Exercise instructions: Output every entry exactly as it appears.

The records START

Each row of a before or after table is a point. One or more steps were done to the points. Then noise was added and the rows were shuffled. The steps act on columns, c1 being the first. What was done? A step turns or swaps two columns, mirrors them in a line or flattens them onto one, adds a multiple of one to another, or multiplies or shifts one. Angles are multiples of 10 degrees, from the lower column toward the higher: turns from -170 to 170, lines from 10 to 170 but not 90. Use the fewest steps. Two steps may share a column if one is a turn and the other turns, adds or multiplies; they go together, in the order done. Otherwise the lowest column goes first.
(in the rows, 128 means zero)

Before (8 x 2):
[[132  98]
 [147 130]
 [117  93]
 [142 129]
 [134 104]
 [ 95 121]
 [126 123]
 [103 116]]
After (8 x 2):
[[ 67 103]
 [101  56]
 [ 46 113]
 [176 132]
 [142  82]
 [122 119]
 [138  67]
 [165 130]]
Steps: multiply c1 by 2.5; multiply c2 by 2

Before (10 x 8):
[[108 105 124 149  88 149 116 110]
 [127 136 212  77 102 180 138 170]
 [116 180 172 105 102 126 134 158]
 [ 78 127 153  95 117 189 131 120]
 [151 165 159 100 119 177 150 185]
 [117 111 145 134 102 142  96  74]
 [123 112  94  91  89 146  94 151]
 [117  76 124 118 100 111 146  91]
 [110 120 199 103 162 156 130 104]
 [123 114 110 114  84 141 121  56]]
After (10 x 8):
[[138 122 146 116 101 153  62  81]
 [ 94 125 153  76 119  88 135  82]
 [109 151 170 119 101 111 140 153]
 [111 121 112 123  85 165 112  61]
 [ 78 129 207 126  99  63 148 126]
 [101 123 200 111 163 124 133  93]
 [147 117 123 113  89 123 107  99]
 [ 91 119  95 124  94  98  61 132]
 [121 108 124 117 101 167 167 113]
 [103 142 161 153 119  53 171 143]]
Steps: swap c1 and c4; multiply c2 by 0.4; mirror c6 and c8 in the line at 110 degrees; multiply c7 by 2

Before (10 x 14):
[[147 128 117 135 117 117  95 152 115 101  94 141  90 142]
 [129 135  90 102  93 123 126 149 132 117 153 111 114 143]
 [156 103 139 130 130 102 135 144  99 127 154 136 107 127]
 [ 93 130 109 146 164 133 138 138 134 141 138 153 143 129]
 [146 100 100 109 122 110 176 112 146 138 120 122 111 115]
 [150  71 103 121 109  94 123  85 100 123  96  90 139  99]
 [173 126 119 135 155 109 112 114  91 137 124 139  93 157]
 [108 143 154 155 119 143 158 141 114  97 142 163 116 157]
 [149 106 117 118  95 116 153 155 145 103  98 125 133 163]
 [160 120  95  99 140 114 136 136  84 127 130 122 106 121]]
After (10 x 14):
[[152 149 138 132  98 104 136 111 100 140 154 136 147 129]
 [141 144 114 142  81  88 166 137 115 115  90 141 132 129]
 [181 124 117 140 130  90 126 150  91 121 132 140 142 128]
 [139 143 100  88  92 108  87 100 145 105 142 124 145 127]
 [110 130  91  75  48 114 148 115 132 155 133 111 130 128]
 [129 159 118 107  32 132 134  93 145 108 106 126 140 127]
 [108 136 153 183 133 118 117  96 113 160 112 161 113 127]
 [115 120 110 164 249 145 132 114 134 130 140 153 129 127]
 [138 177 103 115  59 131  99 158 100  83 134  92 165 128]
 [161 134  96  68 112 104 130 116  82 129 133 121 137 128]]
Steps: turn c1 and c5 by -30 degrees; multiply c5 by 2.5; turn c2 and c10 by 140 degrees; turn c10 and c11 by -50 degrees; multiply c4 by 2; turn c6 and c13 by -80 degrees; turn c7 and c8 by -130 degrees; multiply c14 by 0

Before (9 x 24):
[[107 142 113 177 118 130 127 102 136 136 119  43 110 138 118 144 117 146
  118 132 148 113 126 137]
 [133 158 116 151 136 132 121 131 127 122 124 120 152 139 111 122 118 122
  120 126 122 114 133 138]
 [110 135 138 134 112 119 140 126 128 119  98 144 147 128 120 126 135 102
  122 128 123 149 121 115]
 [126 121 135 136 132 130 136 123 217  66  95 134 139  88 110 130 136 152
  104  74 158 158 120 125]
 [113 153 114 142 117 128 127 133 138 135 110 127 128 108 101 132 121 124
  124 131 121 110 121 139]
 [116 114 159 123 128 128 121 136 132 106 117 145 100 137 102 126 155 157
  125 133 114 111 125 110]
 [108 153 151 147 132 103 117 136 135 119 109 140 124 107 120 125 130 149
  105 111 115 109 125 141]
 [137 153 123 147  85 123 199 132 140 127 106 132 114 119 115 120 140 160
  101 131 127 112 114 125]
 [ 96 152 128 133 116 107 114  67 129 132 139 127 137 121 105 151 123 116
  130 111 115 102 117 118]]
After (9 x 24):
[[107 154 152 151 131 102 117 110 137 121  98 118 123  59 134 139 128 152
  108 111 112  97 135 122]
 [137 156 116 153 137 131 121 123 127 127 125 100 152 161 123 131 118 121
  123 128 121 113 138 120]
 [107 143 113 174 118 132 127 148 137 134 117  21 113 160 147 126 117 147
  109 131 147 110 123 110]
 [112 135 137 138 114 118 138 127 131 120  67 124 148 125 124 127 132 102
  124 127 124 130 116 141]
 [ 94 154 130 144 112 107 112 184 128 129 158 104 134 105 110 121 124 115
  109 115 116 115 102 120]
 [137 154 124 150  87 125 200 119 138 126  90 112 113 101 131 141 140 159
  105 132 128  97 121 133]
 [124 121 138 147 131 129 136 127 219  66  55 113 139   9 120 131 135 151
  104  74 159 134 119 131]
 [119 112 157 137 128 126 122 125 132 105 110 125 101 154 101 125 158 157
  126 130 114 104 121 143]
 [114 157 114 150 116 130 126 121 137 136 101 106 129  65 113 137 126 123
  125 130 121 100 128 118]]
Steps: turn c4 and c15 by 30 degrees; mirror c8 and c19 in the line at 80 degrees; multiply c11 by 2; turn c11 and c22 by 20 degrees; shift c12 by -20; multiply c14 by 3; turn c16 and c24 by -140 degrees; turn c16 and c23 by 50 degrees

The records END

Your solution:
Each row of a before or after table is a point. One or more steps were done to the points. Then noise was added and the rows were shuffled. The steps act on columns, c1 being the first. What was done? A step turns or swaps two columns, mirrors them in a line or flattens them onto one, adds a multiple of one to another, or multiplies or shifts one. Angles are multiples of 10 degrees, from the lower column toward the higher: turns from -170 to 170, lines from 10 to 170 but not 90. Use the fewest steps. Two steps may share a column if one is a turn and the other turns, adds or multiplies; they go together, in the order done. Otherwise the lowest column goes first.
(in the rows, 128 means zero)

Before (8 x 2):
[[132  98]
 [147 130]
 [117  93]
 [142 129]
 [134 104]
 [ 95 121]
 [126 123]
 [103 116]]
After (8 x 2):
[[ 67 103]
 [101  56]
 [ 46 113]
 [176 132]
 [142  82]
 [122 119]
 [138  67]
 [165 130]]
Steps: multiply c1 by 2.5; multiply c2 by 2

Before (10 x 8):
[[108 105 124 149  88 149 116 110]
 [127 136 212  77 102 180 138 170]
 [116 180 172 105 102 126 134 158]
 [ 78 127 153  95 117 189 131 120]
 [151 165 159 100 119 177 150 185]
 [117 111 145 134 102 142  96  74]
 [123 112  94  91  89 146  94 151]
 [117  76 124 118 100 111 146  91]
 [110 120 199 103 162 156 130 104]
 [123 114 110 114  84 141 121  56]]
After (10 x 8):
[[138 122 146 116 101 153  62  81]
 [ 94 125 153  76 119  88 135  82]
 [109 151 170 119 101 111 140 153]
 [111 121 112 123  85 165 112  61]
 [ 78 129 207 126  99  63 148 126]
 [101 123 200 111 163 124 133  93]
 [147 117 123 113  89 123 107  99]
 [ 91 119  95 124  94  98  61 132]
 [121 108 124 117 101 167 167 113]
 [103 142 161 153 119  53 171 143]]
Steps: swap c1 and c4; multiply c2 by 0.4; mirror c6 and c8 in the line at 110 degrees; multiply c7 by 2

Before (10 x 14):
[[147 128 117 135 117 117  95 152 115 101  94 141  90 142]
 [129 135  90 102  93 123 126 149 132 117 153 111 114 143]
 [156 103 139 130 130 102 135 144  99 127 154 136 107 127]
 [ 93 130 109 146 164 133 138 138 134 141 138 153 143 129]
 [146 100 100 109 122 110 176 112 146 138 120 122 111 115]
 [150  71 103 121 109  94 123  85 100 123  96  90 139  99]
 [173 126 119 135 155 109 112 114  91 137 124 139  93 157]
 [108 143 154 155 119 143 158 141 114  97 142 163 116 157]
 [149 106 117 118  95 116 153 155 145 103  98 125 133 163]
 [160 120  95  99 140 114 136 136  84 127 130 122 106 121]]
After (10 x 14):
[[152 149 138 132  98 104 136 111 100 140 154 136 147 129]
 [141 144 114 142  81  88 166 137 115 115  90 141 132 129]
 [181 124 117 140 130  90 126 150  91 121 132 140 142 128]
 [139 143 100  88  92 108  87 100 145 105 142 124 145 127]
 [110 130  91  75  48 114 148 115 132 155 133 111 130 128]
 [129 159 118 107  32 132 134  93 145 108 106 126 140 127]
 [108 136 153 183 133 118 117  96 113 160 112 161 113 127]
 [115 120 110 164 249 145 132 114 134 130 140 153 129 127]
 [138 177 103 115  59 131  99 158 100  83 134  92 165 128]
 [161 134  96  68 112 104 130 116  82 129 133 121 137 128]]
Steps: turn c1 and c5 by -30 degrees; multiply c5 by 2.5; turn c2 and c10 by 140 degrees; turn c10 and c11 by -50 degrees; multiply c4 by 2; turn c6 and c13 by -80 degrees; turn c7 and c8 by -130 degrees; multiply c14 by 0

Before (9 x 24):
[[107 142 113 177 118 130 127 102 136 136 119  43 110 138 118 144 117 146
  118 132 148 113 126 137]
 [133 158 116 151 136 132 121 131 127 122 124 120 152 139 111 122 118 122
  120 126 122 114 133 138]
 [110 135 138 134 112 119 140 126 128 119  98 144 147 128 120 126 135 102
  122 128 123 149 121 115]
 [126 121 135 136 132 130 136 123 217  66  95 134 139  88 110 130 136 152
  104  74 158 158 120 125]
 [113 153 114 142 117 128 127 133 138 135 110 127 128 108 101 132 121 124
  124 131 121 110 121 139]
 [116 114 159 123 128 128 121 136 132 106 117 145 100 137 102 126 155 157
  125 133 114 111 125 110]
 [108 153 151 147 132 103 117 136 135 119 109 140 124 107 120 125 130 149
  105 111 115 109 125 141]
 [137 153 123 147  85 123 199 132 140 127 106 132 114 119 115 120 140 160
  101 131 127 112 114 125]
 [ 96 152 128 133 116 107 114  67 129 132 139 127 137 121 105 151 123 116
  130 111 115 102 117 118]]
After (9 x 24):
[[107 154 152 151 131 102 117 110 137 121  98 118 123  59 134 139 128 152
  108 111 112  97 135 122]
 [137 156 116 153 137 131 121 123 127 127 125 100 152 161 123 131 118 121
  123 128 121 113 138 120]
 [107 143 113 174 118 132 127 148 137 134 117  21 113 160 147 126 117 147
  109 131 147 110 123 110]
 [112 135 137 138 114 118 138 127 131 120  67 124 148 125 124 127 132 102
  124 127 124 130 116 141]
 [ 94 154 130 144 112 107 112 184 128 129 158 104 134 105 110 121 124 115
  109 115 116 115 102 120]
 [137 154 124 150  87 125 200 119 138 126  90 112 113 101 131 141 140 159
  105 132 128  97 121 133]
 [124 121 138 147 131 129 136 127 219  66  55 113 139   9 120 131 135 151
  104  74 159 134 119 131]
 [119 112 157 137 128 126 122 125 132 105 110 125 101 154 101 125 158 157
  126 130 114 104 121 143]
 [114 157 114 150 116 130 126 121 137 136 101 106 129  65 113 137 126 123
  125 130 121 100 128 118]]
Steps: turn c4 and c15 by 30 degrees; mirror c8 and c19 in the line at 80 degrees; multiply c11 by 2; turn c11 and c22 by 20 degrees; shift c12 by -20; multiply c14 by 3; turn c16 and c24 by -140 degrees; turn c16 and c23 by 50 degrees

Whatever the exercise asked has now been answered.